Problem details:
Transcribe only the lines of the listing below from the one holding "step 8: [127" through the one holding "121 130 131", inclusive, without any change.

Task input:
=== Section Start ===
In the rows, 128 means zero.
Each path is a new rotation, seen through one point. The rows after it are directions, each followed by how far the rotation turns it, in degrees each step (0 if it stays put).
Each turn is a multiple of 5 degrees from 10 to 175, or 0.
Each row of a path follows its step; steps can be skipped.
Path 1:
step 0: [133 131 129 121 128 131 130 134 122 131 118 124 133 123 130 130 122 123
 125 137 116 119 137 132 122 126 136 134 127 123 135 125 128 137 120 125
 129 126 121 129 131 126 130 133 136 126 119 128 130 142 133 131 137 129
 126 126 120 127 132 136 120 132 123 126 127]
step 1: [133 130 132 126 134 135 134 130 120 123 127 131 141 125 131 128 127 122
 135 138 125 122 130 135 126 122 125 134 126 124 134 124 130 131 125 134
 130 127 127 133 134 126 129 137 135 138 126 125 124 139 130 139 131 124
 132 118 115 131 132 134 126 116 125 127 130]
step 2: [131 128 123 126 129 138 132 127 124 126 127 128 131 120 121 133 121 124
 133 128 132 126 133 131 131 121 131 132 122 125 127 129 138 124 130 131
 135 136 126 134 145 122 130 137 127 130 123 130 124 135 131 131 141 125
 133 128 122 133 132 131 136 119 119 124 138]
step 3: [127 122 125 116 124 139 132 128 128 133 127 132 131 123 121 128 134 128
 135 126 135 127 131 142 129 119 128 130 123 121 126 128 133 123 131 121
 125 128 129 129 131 119 128 119 135 130 119 134 126 137 128 127 139 126
 134 128 128 134 126 133 120 122 116 122 135]
step 4: [126 115 117 124 123 137 122 131 134 122 133 125 128 130 121 130 128 128
 129 130 127 129 121 141 127 117 123 127 123 124 126 126 130 134 124 124
 133 124 128 122 125 127 136 129 136 130 124 137 117 136 126 135 131 131
 137 132 123 132 127 124 126 122 118 128 130]
step 5: [122 127 123 126 120 132 121 129 129 130 126 127 129 121 123 135 126 137
 123 127 128 125 122 138 136 128 126 122 116 129 125 129 134 136 128 127
 132 127 127 122 129 124 138 130 132 131 130 140 111 134 129 136 130 121
 123 132 125 131 138 138 123 125 126 132 126]
step 7: [123 134 129 122 132 130 117 131 125 128 135 119 129 125 128 128 123 116
 128 124 130 122 120 133 123 126 127 130 119 122 132 118 133 131 133 135
 129 129 126 123 124 121 128 129 127 135 128 124 124 139 130 137 132 133
 129 126 117 126 138 128 116 134 126 137 130]
step 8: [125 131 125 120 129 128 125 124 124 133 130 132 129 118 124 130 123 124
 129 126 124 119 121 128 118 119 131 127 123 127 128 120 136 135 129 133
 127 130 121 125 137 131 129 133 126 132 119 117 120 141 126 131 138 128
 124 135 119 124 130 133 125 136 137 124 132]
step 9: [131 130 125 117 129 133 128 128 130 132 121 133 134 121 124 122 128 124
 125 143 122 122 128 138 118 124 126 131 130 128 137 124 135 131 130 134
 126 130 136 130 132 135 125 124 124 130 118 119 120 140 133 128 137 126
 127 132 125 131 130 136 124 129 126 135 136]
step 10: [141 127 122 127 132 140 124 133 119 121 120 134 138 123 127 120 131 122
 128 135 127 120 119 134 125 126 127 132 128 127 132 131 130 127 127 137
 134 129 132 121 137 125 127 131 128 130 121 130 122 137 127 135 132 127
 127 132 125 127 117 129 129 128 117 134 136]
Directions:
[125 127 129 128 126 129 128 124 131 128 129 129 128 126 127 128 128 126
 129 127 128 130 126 127 126 127 129 128 128 129 128 129 128 127 129 129
 128 130 128 129 126 129 128 125 127 127 128 126 128 129 127 127 131 129
 130 128 127 128 126 127 126 128 128 126 130] : 70
Path 2:
step 0: [139 122 131 129 131 130 132 131 122 122 127 130 127 121 125 123 126 142
 128 131 130 130 129 131 124 125 119 128 128 125 124 125 125 123 124 132
 137 126 126 124 120 120 129 137 129 132 121 129 122 130 140 128 131 135
 129 116 128 128 123 142 120 130 131 124 121]
step 2: [129 125 132 135 128 125 136 133 116 130 131 128 119 126 122 125 124 131
 124 131 126 125 139 131 132 129 139 123 131 122 124 130 138 118 117 130
 128 134 125 124 125 128 127 129 127 138 129 119 126 136 131 122 140 121
 131 121 127 122 128 134 137 130 123 129 129]
step 3: [122 126 129 125 132 123 127 127 120 132 117 126 123 123 123 122 130 130
 129 126 132 133 119 131 124 130 127 121 125 130 128 125 131 118 120 125
 125 140 123 124 123 125 123 129 135 125 134 132 120 136 134 120 126 127
 134 116 128 119 115 128 130 139 130 135 129]
step 4: [126 121 133 124 127 132 142 132 125 136 128 132 125 121 135 128 133 134
 134 130 129 140 129 137 132 116 126 129 127 128 130 127 126 121 119 127
 141 133 125 124 134 131 124 135 133 128 129 126 124 134 130 126 132 138
 129 122 135 126 125 127 127 133 123 134 118]
step 5: [134 119 127 127 128 123 132 131 125 127 128 132 121 135 119 121 126 123
 130 133 132 130 130 146 126 121 130 135 131 123 125 128 128 131 128 131
 128 122 121 130 126 124 119 123 132 128 137 123 127 132 128 123 125 136
 134 119 135 129 123 132 139 125 126 137 118]
step 6: [124 130 125 132 129 124 128 120 124 139 126 128 117 127 122 127 131 128
 136 132 125 126 124 130 128 117 137 132 133 126 127 132 126 127 122 131
 134 135 130 130 128 132 125 130 128 150 136 126 129 133 125 117 128 123
 132 124 137 123 126 125 134 125 130 128 124]
step 7: [135 135 132 128 131 129 125 126 116 124 121 124 123 121 129 128 119 122
 133 122 131 136 128 135 135 127 136 131 128 128 125 130 126 126 127 120
 134 138 125 124 120 125 133 130 125 135 132 123 128 130 123 124 122 131
 121 122 130 127 112 123 131 132 130 136 120]
step 8: [131 135 132 126 129 128 128 125 121 132 126 129 128 126 127 129 129 115
 136 137 125 131 128 131 122 115 123 138 122 131 132 128 121 129 129 122
 139 126 121 124 122 129 132 132 140 133 131 126 123 134 126 128 127 137
 127 124 129 122 129 136 130 140 133 128 128]
step 9: [140 123 131 128 124 128 131 126 121 125 131 129 113 123 127 133 122 127
 133 138 128 126 139 135 122 121 130 135 117 122 130 124 126 135 131 130
 127 135 131 131 128 128 131 129 129 136 129 138 124 128 135 127 122 137
 122 121 136 134 130 129 137 127 128 130 126]
step 10: [134 130 130 137 120 123 133 121 121 131 131 126 119 129 128 134 121 122
 130 129 128 120 122 128 119 126 127 133 123 125 123 135 128 117 123 128
 131 130 127 132 115 130 126 120 130 135 139 130 119 131 127 126 121 123
 120 128 124 129 131 128 139 126 125 128 121]
Directions:
[126 128 126 129 126 128 127 129 128 127 131 129 128 127 127 128 128 126
 124 127 128 128 127 128 128 129 127 128 125 125 129 126 128 127 128 129
 130 128 128 128 130 127 130 126 129 130 128 127 130 128 127 128 129 127
 128 126 129 128 128 126 125 129 129 129 126] : 0
Path 3:
step 0: [121 127 122 129 124 134 131 123 141 127 125 127 123 123 127 119 123 130
 122 122 128 129 136 125 120 129 129 121 131 126 133 128 139 128 129 125
 125 123 137 127 132 115 134 132 140 132 124 120 123 133 123 129 137 117
 121 130 132 124 118 125 134 121 132 131 136]
step 1: [127 126 128 133 134 117 117 130 128 125 116 129 126 125 121 119 129 137
 120 130 137 127 129 124 131 124 132 127 130 130 125 124 131 128 121 117
 135 146 120 131 123 137 127 132 136 128 132 125 126 133 138 127 123 129
 129 129 131 123 133 131 120 123 131 131 130]
step 2: [128 137 118 128 131 119 133 135 140 128 136 124 128 128 128 125 127 126
 123 131 122 129 131 121 125 129 134 129 119 125 133 128 122 119 120 134
 129 120 141 119 128 121 121 131 130 127 132 134 127 124 130 126 124 120
 136 120 129 118 128 125 125 116 132 135 121]
step 3: [120 118 123 129 134 134 138 126 132 126 127 128 127 123 122 117 128 132
 126 121 134 128 135 127 130 133 135 120 142 131 134 128 132 135 127 127
 123 135 131 134 132 122 132 133 141 121 122 123 118 142 122 129 121 127
 124 125 126 130 126 125 131 125 131 129 127]
step 4: [121 121 131 126 127 119 114 128 128 128 119 127 119 122 122 123 121 128
 119 134 130 124 131 125 125 118 130 132 128 124 117 129 124 127 121 130
 128 127 122 128 131 133 128 133 133 123 131 126 133 128 136 127 128 113
 128 129 131 115 133 135 122 118 135 132 131]
step 5: [133 137 124 127 130 116 135 126 138 127 121 128 132 123 129 121 125 137
 123 127 122 134 128 124 121 134 137 125 129 131 134 134 124 127 125 127
 131 132 136 122 123 120 128 138 139 138 132 139 122 121 122 130 128 130
 128 118 127 122 116 128 131 120 126 130 124]
step 7: [119 125 127 130 131 115 122 129 132 128 126 128 129 117 121 129 127 126
 124 127 132 127 132 123 129 116 133 135 126 130 122 128 124 125 118 128
 137 125 140 131 123 125 131 124 138 125 133 116 124 129 131 119 131 124
 125 119 127 112 127 135 122 128 131 131 122]
step 8: [127 135 126 131 134 133 128 129 131 132 125 123 129 125 127 119 126 138
 128 129 123 130 125 129 126 133 139 120 135 127 129 123 124 128 129 132
 125 129 136 124 128 129 127 136 140 135 133 138 130 139 131 133 127 121
 133 126 129 128 123 124 136 107 134 132 130]
step 9: [130 113 127 128 128 122 130 120 140 133 127 125 120 127 125 115 124 121
 121 130 131 128 136 125 128 126 132 124 121 128 131 133 135 132 125 118
 128 141 124 131 131 123 122 129 129 123 119 126 124 127 126 128 115 122
 129 122 128 120 135 133 122 123 132 129 130]
step 10: [117 136 126 125 134 115 125 135 128 125 129 133 132 119 129 130 129 133
 126 122 132 126 133 126 131 121 133 123 130 131 124 133 118 129 116 135
 138 119 130 128 129 129 126 146 136 122 131 128 121 129 127 129 122 124
 126 127 132 118 121 129 122 125 127 127 124]
Directions:
[129 131 128 127 127 127 129 126 128 128 127 130 128 124 129 129 131 130
 129 126 129 129 129 127 128 125 128 129 127 128 129 130 129 130 129 129
 128 129 128 129 129 129 127 127 130 129 129 128 127 130 126 126 128 129
 127 126 128 128 128 126 129 129 126 129 129] : 155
=== Section End ===
Exercise response:
step 8: [127 135 126 131 134 133 128 129 131 132 125 123 129 125 127 119 126 138
 128 129 123 130 125 129 126 133 139 120 135 127 129 123 124 128 129 132
 125 129 136 124 128 129 127 136 140 135 133 138 130 139 131 133 127 121
 133 126 129 128 123 124 136 107 134 132 130]
step 9: [130 113 127 128 128 122 130 120 140 133 127 125 120 127 125 115 124 121
 121 130 131 128 136 125 128 126 132 124 121 128 131 133 135 132 125 118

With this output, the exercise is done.